■ Required action: Look for "moves" in each line of the entries, and return the matching lines.

[Items from a data source]

★ ★ ★ ★

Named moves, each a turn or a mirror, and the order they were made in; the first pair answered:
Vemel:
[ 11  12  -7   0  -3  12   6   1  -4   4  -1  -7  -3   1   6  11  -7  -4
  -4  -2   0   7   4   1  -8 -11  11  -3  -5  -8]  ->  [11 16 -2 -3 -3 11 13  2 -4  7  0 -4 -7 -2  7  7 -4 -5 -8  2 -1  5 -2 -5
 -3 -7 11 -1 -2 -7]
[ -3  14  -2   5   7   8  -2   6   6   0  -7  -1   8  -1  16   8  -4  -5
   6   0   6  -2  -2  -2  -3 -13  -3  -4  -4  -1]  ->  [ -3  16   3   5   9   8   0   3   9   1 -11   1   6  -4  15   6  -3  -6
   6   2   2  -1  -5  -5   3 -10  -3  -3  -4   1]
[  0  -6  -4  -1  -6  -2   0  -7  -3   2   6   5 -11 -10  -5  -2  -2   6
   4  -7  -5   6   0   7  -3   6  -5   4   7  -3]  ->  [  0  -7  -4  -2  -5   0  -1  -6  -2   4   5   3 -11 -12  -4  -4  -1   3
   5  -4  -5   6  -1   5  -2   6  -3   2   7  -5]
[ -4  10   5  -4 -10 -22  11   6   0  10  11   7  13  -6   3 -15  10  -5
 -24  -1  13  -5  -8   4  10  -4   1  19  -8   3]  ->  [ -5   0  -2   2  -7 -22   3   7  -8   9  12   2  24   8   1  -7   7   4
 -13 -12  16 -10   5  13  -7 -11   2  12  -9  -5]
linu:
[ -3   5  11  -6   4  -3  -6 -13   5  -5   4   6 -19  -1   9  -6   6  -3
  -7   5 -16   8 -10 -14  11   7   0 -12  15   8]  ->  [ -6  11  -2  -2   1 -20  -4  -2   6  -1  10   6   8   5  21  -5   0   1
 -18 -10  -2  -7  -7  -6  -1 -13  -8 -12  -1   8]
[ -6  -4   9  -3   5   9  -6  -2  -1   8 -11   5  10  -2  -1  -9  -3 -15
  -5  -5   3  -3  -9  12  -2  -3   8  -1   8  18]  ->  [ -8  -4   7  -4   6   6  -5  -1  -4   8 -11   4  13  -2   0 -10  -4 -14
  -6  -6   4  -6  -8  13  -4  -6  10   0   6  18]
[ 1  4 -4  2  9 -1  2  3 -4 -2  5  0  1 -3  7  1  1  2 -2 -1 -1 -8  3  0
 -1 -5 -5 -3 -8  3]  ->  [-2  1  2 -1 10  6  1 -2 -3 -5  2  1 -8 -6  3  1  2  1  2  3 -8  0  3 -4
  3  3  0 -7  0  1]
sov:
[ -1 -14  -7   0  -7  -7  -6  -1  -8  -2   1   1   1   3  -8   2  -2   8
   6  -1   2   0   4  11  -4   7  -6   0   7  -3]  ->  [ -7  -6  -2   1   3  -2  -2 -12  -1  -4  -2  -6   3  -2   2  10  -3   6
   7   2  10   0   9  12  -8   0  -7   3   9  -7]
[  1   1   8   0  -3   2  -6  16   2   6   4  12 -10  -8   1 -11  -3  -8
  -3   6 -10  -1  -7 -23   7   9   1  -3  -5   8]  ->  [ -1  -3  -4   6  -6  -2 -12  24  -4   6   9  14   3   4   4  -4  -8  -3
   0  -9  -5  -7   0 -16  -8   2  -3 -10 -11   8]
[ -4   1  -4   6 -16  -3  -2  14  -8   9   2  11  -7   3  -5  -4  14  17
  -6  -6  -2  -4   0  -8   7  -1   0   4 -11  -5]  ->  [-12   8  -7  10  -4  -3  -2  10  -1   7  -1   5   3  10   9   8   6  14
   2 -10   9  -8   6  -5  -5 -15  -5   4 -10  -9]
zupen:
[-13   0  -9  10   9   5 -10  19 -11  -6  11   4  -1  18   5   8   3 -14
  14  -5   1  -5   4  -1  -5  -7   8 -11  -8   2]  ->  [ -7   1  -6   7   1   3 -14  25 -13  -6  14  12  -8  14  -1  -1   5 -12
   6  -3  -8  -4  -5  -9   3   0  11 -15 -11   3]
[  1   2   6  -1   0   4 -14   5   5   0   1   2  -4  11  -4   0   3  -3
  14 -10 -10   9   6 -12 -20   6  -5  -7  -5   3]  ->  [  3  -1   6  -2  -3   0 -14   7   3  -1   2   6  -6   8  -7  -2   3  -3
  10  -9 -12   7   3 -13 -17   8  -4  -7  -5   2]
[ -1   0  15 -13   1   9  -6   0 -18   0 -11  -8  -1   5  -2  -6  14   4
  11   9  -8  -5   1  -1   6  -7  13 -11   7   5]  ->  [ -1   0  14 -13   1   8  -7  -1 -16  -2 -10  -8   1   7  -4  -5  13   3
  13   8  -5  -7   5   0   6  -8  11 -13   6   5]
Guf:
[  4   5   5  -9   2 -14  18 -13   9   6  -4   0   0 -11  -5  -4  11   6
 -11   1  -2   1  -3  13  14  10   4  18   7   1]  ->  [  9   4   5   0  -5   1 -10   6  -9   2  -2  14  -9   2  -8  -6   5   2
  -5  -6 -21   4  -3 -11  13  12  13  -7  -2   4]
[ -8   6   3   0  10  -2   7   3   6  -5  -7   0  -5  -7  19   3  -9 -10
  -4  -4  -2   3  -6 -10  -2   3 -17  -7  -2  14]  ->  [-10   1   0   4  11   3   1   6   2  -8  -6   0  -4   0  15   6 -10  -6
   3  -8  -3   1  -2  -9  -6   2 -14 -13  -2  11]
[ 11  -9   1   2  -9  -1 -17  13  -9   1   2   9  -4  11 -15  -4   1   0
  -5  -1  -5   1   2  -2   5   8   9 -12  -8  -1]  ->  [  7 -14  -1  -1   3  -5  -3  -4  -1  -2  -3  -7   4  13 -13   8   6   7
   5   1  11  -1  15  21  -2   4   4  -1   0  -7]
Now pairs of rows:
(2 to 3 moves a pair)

★ ★ ★ ★

■ Exercise solution:
Named moves, each a turn or a mirror, and the order they were made in; the first pair answered:
(2 to 3 moves a pair)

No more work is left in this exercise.